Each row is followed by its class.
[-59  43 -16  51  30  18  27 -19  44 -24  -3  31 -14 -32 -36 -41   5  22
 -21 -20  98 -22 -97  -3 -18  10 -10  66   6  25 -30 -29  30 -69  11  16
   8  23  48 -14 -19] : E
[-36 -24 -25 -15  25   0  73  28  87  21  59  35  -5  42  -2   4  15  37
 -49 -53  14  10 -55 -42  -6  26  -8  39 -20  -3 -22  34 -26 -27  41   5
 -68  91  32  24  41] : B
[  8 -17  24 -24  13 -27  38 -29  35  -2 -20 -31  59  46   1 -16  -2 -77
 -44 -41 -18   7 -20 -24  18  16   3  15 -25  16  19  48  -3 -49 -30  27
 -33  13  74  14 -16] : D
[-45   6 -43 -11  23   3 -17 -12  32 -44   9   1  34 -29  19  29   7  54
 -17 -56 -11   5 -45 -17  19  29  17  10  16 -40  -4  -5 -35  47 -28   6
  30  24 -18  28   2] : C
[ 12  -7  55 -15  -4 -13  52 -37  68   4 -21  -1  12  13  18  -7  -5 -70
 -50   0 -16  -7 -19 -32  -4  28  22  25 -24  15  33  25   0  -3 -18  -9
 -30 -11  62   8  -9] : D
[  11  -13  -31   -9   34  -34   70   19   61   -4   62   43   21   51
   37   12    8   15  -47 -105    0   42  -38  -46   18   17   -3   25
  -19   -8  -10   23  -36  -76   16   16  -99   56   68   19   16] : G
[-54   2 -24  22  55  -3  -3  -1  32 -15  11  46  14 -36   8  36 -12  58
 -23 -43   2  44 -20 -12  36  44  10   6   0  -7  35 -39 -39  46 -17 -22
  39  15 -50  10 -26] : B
****************************************
▶ _Try it_: Give back each line above exactly as written.

▶ _Output for this task_:
Each row is followed by its class.
[-59  43 -16  51  30  18  27 -19  44 -24  -3  31 -14 -32 -36 -41   5  22
 -21 -20  98 -22 -97  -3 -18  10 -10  66   6  25 -30 -29  30 -69  11  16
   8  23  48 -14 -19] : E
[-36 -24 -25 -15  25   0  73  28  87  21  59  35  -5  42  -2   4  15  37
 -49 -53  14  10 -55 -42  -6  26  -8  39 -20  -3 -22  34 -26 -27  41   5
 -68  91  32  24  41] : B
[  8 -17  24 -24  13 -27  38 -29  35  -2 -20 -31  59  46   1 -16  -2 -77
 -44 -41 -18   7 -20 -24  18  16   3  15 -25  16  19  48  -3 -49 -30  27
 -33  13  74  14 -16] : D
[-45   6 -43 -11  23   3 -17 -12  32 -44   9   1  34 -29  19  29   7  54
 -17 -56 -11   5 -45 -17  19  29  17  10  16 -40  -4  -5 -35  47 -28   6
  30  24 -18  28   2] : C
[ 12  -7  55 -15  -4 -13  52 -37  68   4 -21  -1  12  13  18  -7  -5 -70
 -50   0 -16  -7 -19 -32  -4  28  22  25 -24  15  33  25   0  -3 -18  -9
 -30 -11  62   8  -9] : D
[  11  -13  -31   -9   34  -34   70   19   61   -4   62   43   21   51
   37   12    8   15  -47 -105    0   42  -38  -46   18   17   -3   25
  -19   -8  -10   23  -36  -76   16   16  -99   56   68   19   16] : G
[-54   2 -24  22  55  -3  -3  -1  32 -15  11  46  14 -36   8  36 -12  58
 -23 -43   2  44 -20 -12  36  44  10   6   0  -7  35 -39 -39  46 -17 -22
  39  15 -50  10 -26] : B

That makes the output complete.